§ **What the exercise asks**
Only the lines below from the one containing "Each name stands" to the one containing "131, 106, 127]" should be repeated, both included and unchanged.

(Saved data entries)
(in the rows, 128 means zero)
Each name stands for a flat space through zero: a line, a plane or more. A row that begins with a name and a colon came from that space; any other row is followed by the name of the space it lies nearest, among the names in its block.
td-ht: [122, 147, 117, 109, 147, 122, 127, 145, 111, 135, 129, 94, 106, 143, 126, 93, 140, 118, 121, 128, 139, 150, 121, 133, 120, 122, 135, 134, 127, 131, 106, 127]
td-ht: [134, 122, 131, 124, 110, 129, 131, 126, 119, 120, 121, 143, 148, 124, 118, 141, 124, 134, 127, 113, 131, 135, 140, 121, 133, 135, 120, 123, 136, 135, 143, 122]
tc-mg: [128, 118, 114, 133, 118, 136, 135, 155, 121, 134, 132, 99, 105, 142, 142, 98, 129, 129, 141, 104, 134, 133, 130, 134, 136, 122, 119, 124, 145, 145, 138, 133]
td-ht: [124, 140, 124, 119, 136, 122, 135, 142, 113, 128, 121, 129, 129, 123, 111, 110, 135, 115, 116, 129, 130, 131, 132, 121, 134, 131, 124, 115, 128, 116, 119, 132]
tc-mg: [112, 139, 124, 150, 95, 127, 138, 160, 123, 153, 136, 119, 109, 136, 143, 120, 155, 102, 149, 100, 134, 133, 118, 156, 132, 138, 119, 99, 136, 143, 132, 130]
td-ht: [139, 135, 124, 117, 152, 136, 116, 136, 136, 130, 132, 99, 111, 152, 146, 108, 123, 137, 123, 139, 125, 134, 117, 119, 110, 112, 133, 143, 128, 138, 93, 130]
dl-ch: [110, 126, 111, 138, 115, 131, 149, 148, 103, 126, 121, 132, 123, 120, 113, 98, 142, 102, 135, 112, 138, 133, 134, 139, 150, 139, 121, 106, 135, 121, 163, 135]
mp-fj: [140, 126, 127, 123, 126, 131, 129, 142, 124, 121, 119, 132, 135, 127, 121, 115, 123, 132, 119, 122, 123, 122, 138, 107, 134, 126, 113, 120, 138, 131, 121, 130]
mp-fj: [125, 120, 133, 136, 134, 122, 127, 116, 143, 132, 135, 131, 121, 116, 132, 141, 123, 133, 131, 139, 121, 109, 126, 133, 132, 125, 132, 133, 121, 115, 130, 133]
tc-mg: [134, 123, 134, 117, 133, 116, 126, 129, 130, 131, 131, 118, 122, 120, 122, 129, 120, 143, 120, 125, 126, 119, 137, 121, 133, 123, 123, 133, 131, 123, 118, 129]
mp-fj: [110, 156, 132, 117, 126, 117, 127, 126, 114, 145, 137, 118, 125, 143, 130, 147, 150, 111, 133, 124, 142, 165, 111, 159, 107, 137, 149, 124, 115, 133, 113, 121]
tc-mg: [122, 136, 138, 128, 118, 115, 118, 105, 134, 133, 130, 135, 133, 118, 127, 146, 138, 125, 130, 131, 134, 132, 122, 141, 123, 136, 134, 145, 119, 132, 132, 108]
gt-nm: [116, 138, 107, 116, 140, 137, 135, 142, 102, 126, 127, 100, 112, 150, 128, 91, 138, 113, 133, 121, 146, 163, 121, 142, 123, 127, 140, 132, 130, 137, 135, 129]
gd-pr: [133, 134, 123, 135, 135, 145, 131, 122, 123, 104, 106, 170, 160, 120, 110, 115, 127, 109, 114, 149, 121, 121, 131, 101, 131, 135, 121, 118, 124, 117, 136, 128]
gt-nm: [135, 127, 130, 117, 130, 124, 122, 130, 128, 131, 131, 112, 122, 135, 133, 128, 124, 141, 126, 121, 130, 135, 130, 126, 123, 123, 128, 137, 132, 137, 117, 124]
gt-nm: [134, 147, 145, 105, 127, 104, 117, 131, 127, 144, 134, 114, 127, 130, 124, 149, 134, 140, 115, 121, 130, 139, 128, 128, 114, 127, 128, 130, 126, 133, 88, 118]
td-ht: [106, 145, 123, 127, 137, 112, 132, 134, 119, 143, 134, 112, 104, 121, 122, 111, 149, 105, 129, 132, 137, 133, 117, 151, 131, 132, 138, 126, 118, 115, 123, 128]
td-ht: [121, 153, 126, 102, 124, 111, 132, 146, 95, 133, 121, 117, 130, 129, 104, 111, 147, 114, 115, 110, 145, 159, 134, 131, 128, 137, 126, 119, 132, 131, 116, 117]
gd-pr: [130, 111, 112, 146, 117, 155, 138, 151, 128, 129, 134, 112, 115, 155, 154, 114, 123, 130, 151, 110, 128, 135, 124, 136, 128, 122, 125, 115, 142, 148, 145, 144]
td-ht: [110, 145, 139, 146, 148, 114, 129, 123, 152, 150, 142, 139, 113, 114, 133, 148, 141, 108, 126, 163, 112, 98, 108, 145, 122, 127, 141, 112, 102, 93, 98, 146]
gt-nm: [132, 114, 123, 146, 132, 140, 131, 131, 142, 122, 126, 136, 124, 122, 135, 116, 120, 128, 131, 137, 117, 102, 129, 118, 138, 123, 120, 124, 130, 121, 137, 138]
mp-fj: [138, 124, 119, 123, 141, 137, 132, 154, 125, 127, 126, 109, 114, 140, 132, 97, 120, 134, 122, 125, 122, 122, 133, 111, 132, 116, 118, 120, 139, 129, 112, 142]
gt-nm: [148, 115, 149, 113, 105, 119, 114, 99, 135, 120, 127, 141, 157, 123, 126, 179, 111, 165, 126, 111, 130, 137, 143, 120, 121, 132, 125, 149, 134, 147, 135, 106]
tc-mg: [127, 126, 139, 99, 135, 104, 120, 100, 120, 127, 133, 118, 132, 117, 112, 154, 120, 151, 119, 126, 139, 144, 136, 136, 125, 129, 142, 155, 121, 123, 130, 113]
tc-mg: [138, 115, 121, 101, 157, 131, 140, 143, 110, 116, 127, 112, 128, 136, 112, 120, 103, 152, 113, 128, 125, 135, 146, 107, 132, 114, 131, 119, 135, 111, 118, 153]
td-ht: [103, 134, 123, 129, 114, 113, 133, 122, 113, 141, 137, 111, 109, 123, 126, 126, 148, 113, 143, 113, 149, 149, 121, 168, 133, 139, 141, 137, 123, 131, 154, 116]
gd-pr: [126, 114, 130, 133, 129, 125, 122, 95, 138, 115, 124, 144, 137, 106, 121, 134, 121, 133, 129, 141, 130, 115, 131, 128, 138, 131, 132, 154, 121, 121, 156, 114]
tc-mg: [119, 151, 123, 134, 126, 129, 133, 155, 119, 140, 126, 125, 120, 138, 130, 107, 150, 100, 127, 126, 129, 135, 118, 134, 123, 132, 124, 104, 127, 129, 109, 133]
tc-mg: [137, 109, 128, 124, 145, 144, 127, 93, 132, 101, 122, 153, 157, 127, 121, 153, 103, 147, 124, 150, 124, 130, 134, 114, 124, 125, 142, 145, 120, 118, 149, 131]
mp-fj: [132, 116, 134, 138, 117, 127, 129, 123, 138, 125, 127, 144, 136, 115, 126, 140, 122, 134, 129, 127, 121, 109, 135, 122, 138, 130, 119, 124, 131, 124, 139, 129]
dl-ch: [120, 144, 148, 172, 81, 125, 116, 124, 163, 157, 139, 153, 128, 124, 162, 165, 157, 104, 152, 122, 119, 108, 104, 155, 117, 143, 119, 115, 122, 149, 121, 111]
gd-pr: [127, 98, 123, 135, 157, 129, 139, 136, 146, 136, 147, 101, 94, 125, 140, 127, 103, 152, 133, 140, 113, 95, 131, 130, 141, 106, 134, 124, 127, 101, 125, 165]
gd-pr: [130, 108, 113, 121, 132, 134, 149, 149, 104, 113, 118, 128, 131, 120, 105, 102, 115, 132, 122, 114, 129, 124, 152, 111, 154, 126, 116, 109, 142, 113, 154, 147]
dl-ch: [142, 135, 145, 117, 131, 115, 105, 111, 148, 136, 135, 117, 127, 130, 140, 149, 124, 148, 121, 134, 125, 126, 122, 123, 111, 122, 130, 153, 124, 140, 95, 111]
gd-pr: [127, 131, 128, 106, 144, 113, 139, 137, 107, 121, 119, 135, 137, 110, 93, 119, 124, 128, 105, 131, 127, 125, 146, 111, 142, 129, 123, 113, 128, 101, 122, 138]
dl-ch: [132, 125, 130, 130, 121, 133, 129, 136, 130, 133, 133, 123, 127, 141, 139, 139, 125, 136, 135, 118, 126, 134, 127, 131, 122, 126, 128, 120, 133, 138, 123, 133]
gt-nm: [135, 98, 148, 135, 122, 114, 122, 102, 159, 137, 147, 129, 124, 111, 140, 184, 104, 167, 137, 128, 115, 98, 135, 136, 133, 121, 132, 140, 125, 119, 134, 134]
gt-nm: [146, 135, 130, 99, 138, 134, 138, 159, 105, 123, 122, 126, 149, 152, 115, 138, 114, 145, 109, 115, 123, 151, 144, 100, 116, 122, 123, 96, 139, 128, 93, 149]
dl-ch: [136, 121, 135, 137, 123, 130, 122, 126, 146, 132, 133, 128, 126, 129, 141, 139, 122, 139, 132, 129, 119, 113, 126, 124, 125, 123, 123, 130, 130, 133, 120, 129]
tc-mg: [120, 139, 128, 144, 116, 132, 137, 150, 127, 140, 129, 138, 127, 132, 132, 128, 143, 107, 133, 123, 123, 124, 122, 135, 128, 134, 122, 97, 128, 125, 120, 139]
dl-ch: [118, 134, 127, 134, 113, 124, 136, 141, 120, 140, 133, 125, 122, 131, 130, 132, 141, 116, 137, 113, 133, 136, 125, 145, 130, 135, 128, 111, 130, 131, 132, 131]
mp-fj: [131, 124, 135, 138, 136, 126, 116, 104, 151, 124, 127, 141, 130, 112, 131, 133, 124, 129, 125, 151, 120, 104, 123, 122, 129, 126, 129, 148, 118, 120, 128, 119]
mp-fj: [125, 119, 109, 100, 176, 128, 130, 124, 113, 117, 131, 84, 100, 136, 120, 87, 113, 142, 118, 143, 138, 142, 130, 127, 130, 110, 147, 158, 124, 114, 128, 137]
dl-ch: [124, 142, 153, 141, 112, 106, 114, 120, 158, 160, 147, 128, 116, 122, 149, 172, 142, 130, 136, 130, 119, 111, 112, 149, 114, 131, 130, 126, 117, 131, 95, 121]
dl-ch: [119, 127, 128, 98, 173, 106, 138, 124, 114, 127, 134, 112, 116, 114, 99, 129, 115, 140, 107, 149, 127, 126, 138, 126, 135, 118, 145, 128, 114, 85, 112, 150]
gt-nm: [124, 134, 140, 110, 125, 111, 130, 122, 118, 138, 136, 125, 135, 130, 120, 166, 128, 140, 126, 119, 133, 148, 131, 141, 119, 132, 140, 123, 123, 124, 117, 129]
gd-pr: [130, 149, 129, 123, 143, 135, 130, 123, 118, 108, 105, 173, 165, 118, 100, 122, 133, 104, 104, 156, 121, 127, 130, 99, 125, 137, 125, 113, 117, 108, 117, 127]
mp-fj: [128, 139, 121, 150, 105, 149, 132, 163, 129, 142, 131, 122, 121, 159, 157, 118, 144, 110, 146, 109, 126, 139, 114, 137, 116, 130, 119, 100, 139, 155, 117, 135]
gd-pr: [124, 141, 142, 125, 144, 118, 111, 57, 136, 95, 103, 198, 180, 82, 89, 149, 130, 109, 102, 181, 128, 115, 127, 109, 129, 146, 139, 164, 97, 99, 149, 94]
td-ht: [124, 149, 108, 97, 159, 128, 137, 161, 92, 123, 119, 97, 113, 145, 108, 70, 137, 112, 109, 128, 140, 158, 130, 117, 127, 121, 131, 120, 132, 122, 106, 137]
dl-ch: [125, 115, 123, 138, 123, 128, 137, 141, 128, 130, 129, 125, 117, 118, 126, 114, 126, 127, 132, 120, 125, 111, 135, 127, 146, 127, 118, 118, 135, 121, 142, 138]
mp-fj: [119, 138, 132, 108, 132, 112, 130, 119, 111, 131, 130, 124, 133, 124, 111, 143, 133, 128, 122, 125, 139, 150, 131, 140, 124, 134, 141, 130, 121, 120, 127, 124]
gt-nm: [125, 114, 91, 146, 137, 164, 130, 137, 123, 107, 117, 107, 106, 145, 145, 48, 129, 109, 143, 131, 138, 132, 119, 125, 139, 120, 124, 152, 139, 148, 168, 123]
gd-pr: [130, 128, 130, 128, 126, 125, 125, 121, 130, 123, 123, 137, 135, 119, 122, 127, 128, 127, 123, 132, 128, 123, 131, 122, 131, 131, 124, 134, 127, 126, 132, 121]
[132, 111, 139, 141, 111, 128, 126, 102, 142, 120, 127, 158, 149, 110, 126, 164, 118, 139, 134, 130, 122, 112, 135, 127, 135, 135, 126, 133, 126, 125, 154, 122] -> gt-nm
[135, 153, 127, 126, 125, 139, 130, 147, 115, 120, 109, 154, 154, 136, 116, 114, 140, 104, 113, 132, 124, 138, 128, 105, 120, 136, 116, 103, 130, 131, 108, 126] -> gd-pr
[141, 151, 144, 107, 132, 122, 120, 135, 125, 133, 126, 133, 147, 142, 124, 154, 128, 137, 111, 129, 123, 144, 128, 113, 105, 127, 128, 116, 126, 133, 81, 127] -> td-ht
[126, 144, 131, 123, 136, 123, 122, 125, 128, 129, 124, 132, 130, 126, 123, 123, 137, 117, 119, 139, 129, 130, 122, 126, 121, 130, 130, 131, 121, 124, 112, 121] -> tc-mg
[130, 120, 119, 158, 109, 148, 117, 120, 148, 123, 125, 130, 121, 133, 156, 104, 135, 116, 148, 128, 129, 118, 115, 133, 129, 130, 120, 149, 133, 155, 153, 109] -> tc-mg
[121, 137, 126, 142, 112, 136, 129, 128, 127, 129, 124, 144, 137, 132, 133, 131, 141, 109, 137, 125, 131, 135, 120, 137, 124, 138, 128, 120, 126, 137, 139, 121] -> dl-ch
[127, 130, 126, 128, 133, 131, 133, 136, 125, 128, 127, 130, 128, 130, 125, 125, 128, 124, 126, 130, 125, 127, 128, 125, 129, 127, 128, 117, 128, 122, 124, 137] -> gt-nm
[134, 101, 142, 143, 104, 118, 130, 121, 148, 135, 138, 138, 128, 108, 134, 163, 114, 152, 138, 113, 117, 97, 141, 130, 144, 128, 116, 123, 135, 125, 144, 132] -> tc-mg
[125, 151, 132, 120, 136, 128, 128, 129, 120, 128, 122, 142, 144, 135, 119, 136, 138, 113, 118, 140, 128, 143, 121, 125, 114, 134, 135, 116, 118, 122, 107, 128] -> gd-pr
[120, 130, 127, 150, 117, 138, 125, 121, 142, 136, 135, 131, 122, 137, 150, 138, 138, 116, 146, 131, 128, 128, 111, 148, 119, 131, 135, 129, 122, 139, 136, 125] -> mp-fj
[142, 108, 123, 110, 148, 131, 129, 127, 125, 115, 127, 111, 125, 129, 122, 117, 103, 157, 119, 129, 125, 124, 143, 108, 135, 114, 126, 142, 136, 123, 129, 137] -> tc-mg
[134, 114, 139, 125, 127, 117, 121, 116, 143, 136, 141, 116, 120, 124, 137, 155, 115, 154, 132, 124, 124, 119, 131, 134, 127, 121, 131, 141, 128, 129, 123, 128] -> gt-nm
[142, 161, 131, 125, 139, 134, 111, 150, 138, 134, 119, 124, 126, 145, 140, 98, 142, 112, 111, 143, 118, 125, 113, 103, 108, 122, 115, 124, 128, 141, 70, 121] -> mp-fj
[128, 128, 120, 113, 139, 140, 131, 129, 113, 124, 132, 110, 128, 155, 135, 133, 121, 138, 133, 123, 137, 162, 125, 136, 112, 123, 145, 132, 128, 138, 128, 134] -> td-ht
[128, 111, 122, 140, 130, 141, 143, 143, 129, 128, 133, 131, 125, 134, 134, 134, 117, 133, 136, 125, 118, 117, 132, 127, 135, 123, 127, 104, 133, 118, 137, 155] -> dl-ch
[118, 148, 119, 125, 128, 130, 129, 143, 114, 134, 126, 114, 118, 142, 131, 103, 147, 106, 130, 123, 139, 150, 117, 139, 120, 132, 132, 125, 127, 138, 120, 123] -> tc-mg
[148, 131, 133, 115, 136, 137, 110, 126, 139, 129, 133, 104, 125, 158, 152, 135, 117, 152, 128, 127, 127, 145, 120, 119, 102, 115, 133, 148, 133, 155, 96, 121] -> td-ht
[150, 100, 125, 122, 134, 141, 131, 145, 135, 124, 135, 106, 120, 146, 143, 130, 98, 166, 131, 114, 118, 121, 141, 110, 129, 109, 120, 125, 146, 137, 121, 148] -> dl-ch
[128, 138, 132, 152, 113, 146, 122, 115, 142, 125, 124, 160, 149, 137, 144, 147, 138, 110, 139, 139, 123, 130, 112, 132, 113, 137, 131, 124, 120, 141, 132, 119] -> dl-ch
[141, 145, 132, 121, 156, 123, 113, 131, 142, 124, 118, 131, 126, 118, 121, 97, 129, 122, 101, 158, 115, 102, 125, 95, 125, 118, 117, 137, 122, 116, 85, 124] -> tc-mg
[150, 132, 108, 107, 157, 146, 127, 172, 114, 116, 115, 93, 112, 154, 129, 56, 118, 133, 108, 127, 124, 132, 135, 87, 127, 107, 110, 125, 148, 138, 94, 140] -> mp-fj
[131, 129, 128, 135, 112, 134, 125, 133, 130, 131, 128, 128, 130, 136, 139, 130, 132, 127, 136, 117, 129, 133, 126, 131, 124, 131, 123, 126, 134, 144, 131, 122] -> dl-ch
[144, 130, 149, 122, 120, 134, 124, 116, 136, 126, 130, 155, 165, 143, 133, 194, 113, 151, 125, 129, 117, 140, 130, 118, 104, 130, 134, 114, 124, 134, 107, 133] -> td-ht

§ **Answer to this exercise**
Each name stands for a flat space through zero: a line, a plane or more. A row that begins with a name and a colon came from that space; any other row is followed by the name of the space it lies nearest, among the names in its block.
td-ht: [122, 147, 117, 109, 147, 122, 127, 145, 111, 135, 129, 94, 106, 143, 126, 93, 140, 118, 121, 128, 139, 150, 121, 133, 120, 122, 135, 134, 127, 131, 106, 127]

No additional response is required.